> [TASK PROMPT]:
Your answer must consist solely of the line containing "input σ ψ μ" and each line after it through the end of the data, copied exactly.

Stored items from a collection
......

Below is a small trained network, with its code and all its weights. Each question gives an input and a target symbol and asks what happens when units are switched off, that is, made to give their printed mean instead of their output.

import numpy as np


def w(rows, s, z=0):
    codes = np.array(rows[::2]) - 128.0
    scale = np.full(codes.shape[1], s)
    scale[-1] = z or s
    return codes * scale


def f(y):
    return np.maximum(y, 0)


def softmax(a):
    e = np.exp(a - a.max(-1, keepdims=True))
    return e / e.sum(-1, keepdims=True)


def log_softmax(a):
    a = a - a.max(-1, keepdims=True)
    return a - np.log(np.exp(a).sum(-1, keepdims=True))


def net(x, mask):
    ids = ['ΛΠημξσψ'.index(c) for c in x.split()]
    T = len(ids)
    res = E[ids] + P[:T]
    q, k, v = (res @ M[0].T for M in (Q, K, V))
    z = softmax(np.where(np.tri(T) > 0, q @ k.T / 2**0.5, -1e9)) @ v
    res = res + np.where(mask[0], z, O[0][:, -1]) @ O[0][:, :-1]
    y = f(res @ A[0][:, :-1].T + A[0][:, -1])
    res = res + np.where(mask[1:25], y, B[0][:, -1]) @ B[0][:, :-1]
    return log_softmax(res[-1] @ U[:, :-1].T + U[:, -1])


Q, K, V, O, A, B = {}, {}, {}, {}, {}, {}
E = w([
[95,120,156,144],'Λ',
[116,88,155,148],'Π',
[156,91,154,113],'η',
[109,170,162,103],'μ',
[197,217,163,4],'ξ',
[228,90,145,59],'σ',
[28,224,143,152],'ψ',
],0.014)
P = w([
[143,131,204,105],'0',
[119,115,61,95],'1',
[85,117,115,49],'2',
[172,147,243,156],'3',
[201,179,45,186],'4',
[75,104,49,11],'5',
[72,59,186,120],'6',
[209,147,148,241],'7',
],0.012)
Q[0] = w([
[129,118,219,138],'H1',
[24,67,169,4],'H1',
],0.016)
K[0] = w([
[149,136,8,138],'H1',
[200,178,146,197],'H1',
],0.016)
V[0] = w([
[252,90,114,91],'H1',
[126,228,113,80],'H1',
],0.017)
O[0] = w([
[211,189,77,175,252],'H1',
[111,176,142,4,243],'H1',
],0.013,0.0033)
A[0] = w([
[206,63,78,104,156],'N1',
[70,105,223,72,123],'N2',
[90,113,27,76,132],'N3',
[147,231,82,209,59],'N4',
[45,218,171,126,97],'N5',
[165,64,130,53,150],'N6',
[98,56,112,179,187],'N7',
[208,135,82,215,95],'N8',
[20,30,152,255,104],'N9',
[9,186,128,227,92],'N10',
[199,92,144,117,125],'N11',
[31,140,118,179,94],'N12',
[141,191,132,67,120],'N13',
[219,16,164,64,99],'N14',
[70,201,141,194,143],'N15',
[215,94,147,95,92],'N16',
[107,35,127,234,141],'N17',
[127,222,133,89,146],'N18',
[29,46,129,239,109],'N19',
[27,25,182,60,6],'N20',
[117,104,35,131,167],'N21',
[104,116,130,163,150],'N22',
[119,101,117,229,110],'N23',
[77,52,162,220,97],'N24',
],0.0075,0.019)
B[0] = w([
[103,185,143,190,220],'N1',
[115,154,96,74,254],'N2',
[162,144,166,88,176],'N3',
[55,93,88,23,191],'N4',
[117,108,33,99,178],'N5',
[120,156,166,204,223],'N6',
[63,132,149,170,220],'N7',
[67,149,100,65,227],'N8',
[114,60,79,55,172],'N9',
[75,100,4,191,140],'N10',
[89,152,86,164,171],'N11',
[141,141,131,229,136],'N12',
[165,95,100,172,215],'N13',
[87,196,1,146,166],'N14',
[107,180,92,110,173],'N15',
[21,144,66,128,155],'N16',
[179,102,104,201,195],'N17',
[175,45,128,130,243],'N18',
[111,41,104,31,165],'N19',
[210,78,39,225,214],'N20',
[157,146,189,141,198],'N21',
[86,143,122,163,164],'N22',
[161,98,107,153,164],'N23',
[150,83,75,36,153],'N24',
],0.0074,0.0095)
U = w([
[135,9,99,123,2],'Λ',
[143,65,156,254,176],'Π',
[137,208,133,208,151],'η',
[75,136,72,108,81],'μ',
[230,103,195,130,144],'ξ',
[16,147,251,107,250],'σ',
[60,142,225,37,123],'ψ',
],0.0061,0.0071)

Each question gives the input, a string of symbols that net reads in full, and the target symbol t.
The units are the heads (2 rows each of Q, K, V and O) and the neurons (one row each of A and B). Each row of codes is followed by its name. A weight is (code - 128) times the scale printed after its matrix; where a second scale follows, it is the last column's (O, A, B and U).
mask holds one flag per unit, heads first, then neurons. A switched-off unit (its flag False) gives its mean, the last column of its rows in O or B, instead of its output. The means were averaged over made-up inputs and are rounded, as every weight is.
A unit's drop is (log p(t) with every unit on - log p(t) with that unit switched off) / (log p(t) with every unit on - log p(t) with every unit switched off).
The circuit of an input: a set's keep is (log p(t) with only the set's units on - log p(t) with every unit switched off) / (log p(t) with every unit on - log p(t) with every unit switched off). Starting from the 12 units with the biggest drops (on a tie, the unit counted first), units are removed one at a time, each time the one whose removal leaves the highest keep (on an exact tie, the one counted first), for as long as the keep stays at least 0.8.
circuit, biggest first: the units of the circuit, biggest drop first
most important unit: the unit with the biggest drop
top k neurons: the k neurons with the biggest drops, biggest first
drop of u: that unit's drop, to one decimal
input ξ ξ Λ Π, target ξ: circuit, biggest first	(H1, N18, N13)
input σ μ σ σ η ξ η Λ, target ξ: circuit, biggest first	(H1, N18, N13)
input Λ ψ ξ μ σ ψ σ, target μ: circuit, biggest first	(N4, H1, N8)
input Π η η μ μ Π, target ψ: circuit, biggest first	(H1, N3)
input σ Λ η σ μ σ ξ ξ, target μ: circuit, biggest first	(H1, N4, N8)
input ψ σ σ Π Π, target μ: top 2 neurons	(N4, N8)
input Π σ ξ Π η ψ Λ ψ, target μ: circuit, biggest first	(N20, H1, N5)
input Π Λ Λ μ η, target σ: circuit, biggest first	(H1, N20)
input μ Λ Π Π μ μ σ Π, target ψ: circuit, biggest first	(H1)
input η ξ η η, target ξ: circuit, biggest first	(H1, N18)
input Λ μ η σ ξ σ ξ, target ξ: circuit, biggest first	(H1, N18)
input Λ η Π η ψ, target Π: top 3 neurons	(N2, N8, N12)
input σ σ σ ψ σ, target μ: circuit, biggest first	(H1, N4, N8)
input ξ Λ ξ, target ξ: circuit, biggest first	(N18, H1, N13)
input μ Π η Π Λ σ η, target σ: most important unit	N20
input η Π Π, target η: top 2 neurons	(N18, N20)
input σ ψ μ μ, target μ: top 2 neurons	(N20, N2)
input Λ η Π, target σ: top 2 neurons	(N20, N18)
input η η Π Λ σ η Π ψ, target μ: top 2 neurons	(N4, N10)
input η ξ ψ Π η, target Λ: most important unit	N20
input Π η Π, target Π: drop of N9	-0.1
input ψ η Π σ Π μ, target η: drop of N9	0.2
input Π η Π η ψ, target Π: drop of N16	0.1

......

> [ANSWER SPACE]:
input σ ψ μ μ, target μ: top 2 neurons	(N20, N2)
input Λ η Π, target σ: top 2 neurons	(N20, N18)
input η η Π Λ σ η Π ψ, target μ: top 2 neurons	(N4, N10)
input η ξ ψ Π η, target Λ: most important unit	N20
input Π η Π, target Π: drop of N9	-0.1
input ψ η Π σ Π μ, target η: drop of N9	0.2
input Π η Π η ψ, target Π: drop of N16	0.1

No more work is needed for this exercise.